Below is a small trained network, with its code and all its weights. Each question gives an input and a target symbol and asks what happens when units are switched off, that is, made to give their printed mean instead of their output.

import numpy as np


def w(rows, s, z=0):
    codes = np.array(rows[::2]) - 128.0
    scale = np.full(codes.shape[1], s)
    scale[-1] = z or s
    return codes * scale


def norm(h):
    return h / np.sqrt((h * h).mean(-1, keepdims=True) + 1e-5)


def f(y):
    return y / 2 * (1 + np.tanh(0.7978845608 * (y + 0.044715 * y**3)))


def softmax(a):
    e = np.exp(a - a.max(-1, keepdims=True))
    return e / e.sum(-1, keepdims=True)


def log_softmax(a):
    a = a - a.max(-1, keepdims=True)
    return a - np.log(np.exp(a).sum(-1, keepdims=True))


def net(x, mask):
    ids = ['ΔΘΦΨΩαβηξ'.index(c) for c in x.split()]
    T = len(ids)
    res = E[ids] + P[:T]
    u = 0
    for l in range(3):
        r = norm(res)
        for j in range(2):
            rows = slice(2 * j, 2 * j + 2)
            q, k, v = (r @ M[l][rows].T for M in (Q, K, V))
            z = softmax(np.where(np.tri(T) > 0, q @ k.T / 2**0.5, -1e9)) @ v
            o = O[l][rows]
            res = res + np.where(mask[u + j], z, o[:, -1]) @ o[:, :-1]
        u += 2
        y = f(norm(res) @ A[l][:, :-1].T + A[l][:, -1])
        res = res + np.where(mask[u : u + 12], y, B[l][:, -1]) @ B[l][:, :-1]
        u += 12
    return log_softmax(norm(res)[-1] @ U[:, :-1].T + U[:, -1])


Q, K, V, O, A, B = {}, {}, {}, {}, {}, {}
E = w([
[162,112,101],'Δ',
[133,101,147],'Θ',
[150,113,136],'Φ',
[114,103,154],'Ψ',
[170,115,127],'Ω',
[157,117,139],'α',
[99,89,191],'β',
[198,6,131],'η',
[145,172,145],'ξ',
],0.02)
P = w([
[80,55,221],'0',
[224,120,226],'1',
[242,136,240],'2',
[254,140,247],'3',
[241,135,234],'4',
[217,131,231],'5',
[194,131,218],'6',
[164,127,206],'7',
[151,135,185],'8',
[129,125,168],'9',
[87,130,129],'10',
[67,140,98],'11',
[63,140,82],'12',
[123,115,102],'13',
],0.0041)
Q[0] = w([
[196,96,174],'0.h1',
[103,2,234],'0.h1',
[180,80,36],'0.h2',
[193,96,162],'0.h2',
],0.0064)
K[0] = w([
[103,194,111],'0.h1',
[116,212,129],'0.h1',
[46,220,65],'0.h2',
[2,168,193],'0.h2',
],0.0087)
V[0] = w([
[156,202,54],'0.h1',
[158,29,57],'0.h1',
[154,84,1],'0.h2',
[80,247,107],'0.h2',
],0.006)
O[0] = w([
[71,184,96,38],'0.h1',
[177,33,110,115],'0.h1',
[160,132,255,28],'0.h2',
[202,148,159,1],'0.h2',
],0.0075,0.006)
A[0] = w([
[170,114,144,160],'0.n1',
[140,142,157,130],'0.n2',
[148,213,163,252],'0.n3',
[40,110,84,66],'0.n4',
[128,125,1,157],'0.n5',
[66,77,180,251],'0.n6',
[123,182,233,178],'0.n7',
[52,218,171,141],'0.n8',
[135,174,123,219],'0.n9',
[10,230,144,122],'0.n10',
[125,245,79,250],'0.n11',
[162,58,85,201],'0.n12',
],0.0096,0.0035)
B[0] = w([
[124,200,72,153],'0.n1',
[117,149,59,121],'0.n2',
[64,229,164,130],'0.n3',
[154,125,190,154],'0.n4',
[166,163,216,171],'0.n5',
[229,252,146,255],'0.n6',
[65,152,154,135],'0.n7',
[97,213,177,139],'0.n8',
[102,165,102,128],'0.n9',
[60,239,223,150],'0.n10',
[35,195,34,142],'0.n11',
[114,204,203,252],'0.n12',
],0.0046,0.0071)
Q[1] = w([
[168,111,191],'1.h1',
[177,43,99],'1.h1',
[1,118,87],'1.h2',
[117,151,81],'1.h2',
],0.0085)
K[1] = w([
[154,148,185],'1.h1',
[150,124,129],'1.h1',
[189,88,137],'1.h2',
[244,159,195],'1.h2',
],0.011)
V[1] = w([
[121,28,114],'1.h1',
[71,121,161],'1.h1',
[127,254,203],'1.h2',
[37,154,197],'1.h2',
],0.0077)
O[1] = w([
[178,254,155,98],'1.h1',
[68,134,77,97],'1.h1',
[60,128,74,254],'1.h2',
[44,167,173,144],'1.h2',
],0.0085,0.004)
A[1] = w([
[162,138,184,156],'1.n1',
[128,131,116,148],'1.n2',
[132,140,129,112],'1.n3',
[157,122,162,115],'1.n4',
[109,135,5,143],'1.n5',
[167,201,34,174],'1.n6',
[133,213,134,198],'1.n7',
[123,141,154,110],'1.n8',
[139,176,75,254],'1.n9',
[155,141,90,92],'1.n10',
[81,198,127,125],'1.n11',
[128,146,77,95],'1.n12',
],0.013,0.0061)
B[1] = w([
[84,120,183,253],'1.n1',
[130,127,130,132],'1.n2',
[104,128,120,122],'1.n3',
[76,153,137,182],'1.n4',
[99,184,199,142],'1.n5',
[61,80,182,145],'1.n6',
[74,121,198,222],'1.n7',
[102,138,123,141],'1.n8',
[42,156,254,191],'1.n9',
[117,126,132,111],'1.n10',
[133,167,173,203],'1.n11',
[56,106,132,108],'1.n12',
],0.0088,0.0054)
Q[2] = w([
[53,161,168],'2.h1',
[19,120,76],'2.h1',
[151,122,1],'2.h2',
[166,65,16],'2.h2',
],0.008)
K[2] = w([
[89,54,106],'2.h1',
[100,86,154],'2.h1',
[185,160,254],'2.h2',
[226,213,233],'2.h2',
],0.0075)
V[2] = w([
[181,221,153],'2.h1',
[188,45,88],'2.h1',
[130,136,161],'2.h2',
[62,2,70],'2.h2',
],0.0079)
O[2] = w([
[55,125,26,167],'2.h1',
[78,95,133,1],'2.h1',
[125,126,158,197],'2.h2',
[192,1,250,48],'2.h2',
],0.0076,0.0043)
A[2] = w([
[25,144,101,127],'2.n1',
[137,96,174,141],'2.n2',
[106,3,26,126],'2.n3',
[207,99,110,112],'2.n4',
[39,173,162,164],'2.n5',
[247,78,131,48],'2.n6',
[178,72,70,4],'2.n7',
[134,158,92,141],'2.n8',
[135,236,96,82],'2.n9',
[123,160,131,106],'2.n10',
[95,186,255,188],'2.n11',
[68,138,121,178],'2.n12',
],0.0092,0.0037)
B[2] = w([
[95,51,110,150],'2.n1',
[110,150,53,141],'2.n2',
[102,146,255,132],'2.n3',
[2,151,132,126],'2.n4',
[99,49,18,198],'2.n5',
[57,147,120,131],'2.n6',
[179,152,86,128],'2.n7',
[143,115,147,125],'2.n8',
[162,214,219,137],'2.n9',
[131,155,99,134],'2.n10',
[177,100,66,249],'2.n11',
[140,36,102,151],'2.n12',
],0.0053,0.016)
U = w([
[191,82,255,125],'Δ',
[175,154,120,123],'Θ',
[156,119,124,238],'Φ',
[62,31,95,2],'Ψ',
[175,161,133,112],'Ω',
[145,82,125,171],'α',
[144,97,103,97],'β',
[168,121,170,52],'η',
[74,194,215,201],'ξ',
],0.0093,0.0048)

Each question gives the input, a string of symbols that net reads in full, and the target symbol t.
The units are the heads (2 rows each of Q, K, V and O) and the neurons (one row each of A and B). Each row of codes is followed by its name. A weight is (code - 128) times the scale printed after its matrix; where a second scale follows, it is the last column's (O, A, B and U).
mask holds one flag per unit, layer by layer, with each layer's heads first. A switched-off unit (its flag False) gives its mean, the last column of its rows in O or B, instead of its output. The means were averaged over made-up inputs and are rounded, as every weight is.
A unit's drop is (log p(t) with every unit on - log p(t) with that unit switched off) / (log p(t) with every unit on - log p(t) with every unit switched off).
The circuit of an input: a set's keep is (log p(t) with only the set's units on - log p(t) with every unit switched off) / (log p(t) with every unit on - log p(t) with every unit switched off). Starting from the 12 units with the biggest drops (on a tie, the unit counted first), units are removed one at a time, each time the one whose removal leaves the highest keep (on an exact tie, the one counted first), for as long as the keep stays at least 0.8.
circuit, biggest first: the units of the circuit, biggest drop first
k most important neurons: the k neurons with the biggest drops, biggest first
k most important neurons of layer l: the k neurons of layer l with the biggest drops, biggest first
drop when u is switched off: that unit's drop, to one decimal
input Θ β β β α α Ω Θ Θ Θ η Θ, target Δ: circuit, biggest first => (2.h2, 0.n6, 1.n11)
input β β β β Φ, target Ψ: circuit, biggest first => (0.n6)
input η η Ψ, target Δ: circuit, biggest first => (0.h1, 1.h2)
input β Θ Φ, target Ψ: 2 most important neurons => (0.n6, 1.n1)
input Ω Ω β Θ α Θ ξ Δ, target ξ: 2 most important neurons of layer 0 => (0.n5, 0.n6)
input Θ β Ψ α Θ Φ η Φ, target Δ: 2 most important neurons => (2.n5, 1.n1)
input α α α η Ψ, target Δ: 3 most important neurons => (2.n5, 0.n6, 1.n1)
input Ω Θ Θ Δ η α β Φ ξ α η, target ξ: 3 most important neurons => (2.n11, 2.n3, 2.n5)
input Θ β β α β Ψ Δ, target Ψ: 2 most important neurons => (0.n6, 1.n6)
input α α α β β Θ Ω Θ Θ Θ Θ Θ ξ α, target ξ: 4 most important neurons => (0.n11, 0.n10, 1.n11, 0.n3)
input Θ α Δ Φ Θ β Ψ β α, target Ψ: 2 most important neurons of layer 0 => (0.n6, 0.n5)
input ξ β β η, target ξ: 4 most important neurons => (2.n3, 2.n11, 2.n5, 2.n4)
input Θ β β, target Ψ: 2 most important neurons => (1.n1, 1.n11)
input η Ψ Ω Θ Θ α Ψ Θ η ξ Ω, target ξ: circuit, biggest first => (1.n9)
input Θ Θ ξ ξ Ω, target ξ: 2 most important neurons => (1.n5, 1.n9)
input Θ Θ Θ Θ β β Ω, target Ψ: 2 most important neurons => (0.n6, 1.n6)
input β α Δ Θ Ψ Θ α β Δ Δ β Φ ξ α, target ξ: 3 most important neurons => (1.n11, 0.n11, 0.n10)
input Δ Θ Θ Δ Ω β η η β, target Δ: 3 most important neurons of layer 1 => (1.n1, 1.n5, 1.n9)
input Θ η α, target Δ: drop when 2.n5 is switched off => 0.2
input β Φ ξ Δ, target ξ: drop when 1.n5 is switched off => 0.1
input η Δ Ψ Θ Θ β Θ β α, target Ψ: drop when 1.h1 is switched off => 0.5
input Ψ Θ Θ α Θ Θ Δ α Θ Θ η η α, target Δ: drop when 2.h2 is switched off => 0.3
input Θ Φ Θ ξ Ψ η Θ β β η β, target Δ: most important neuron of layer 1 => (1.n11)
input Θ α β Ψ β β Δ, target Ψ: 2 most important neurons of layer 0 => (0.n6, 0.n10)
=====
## Task prompt
Only lines holding "True" are wanted; copy all of them from the listing.

## Final answer
    return h / np.sqrt((h * h).mean(-1, keepdims=True) + 1e-5)
    e = np.exp(a - a.max(-1, keepdims=True))
    return e / e.sum(-1, keepdims=True)
    a = a - a.max(-1, keepdims=True)
    return a - np.log(np.exp(a).sum(-1, keepdims=True))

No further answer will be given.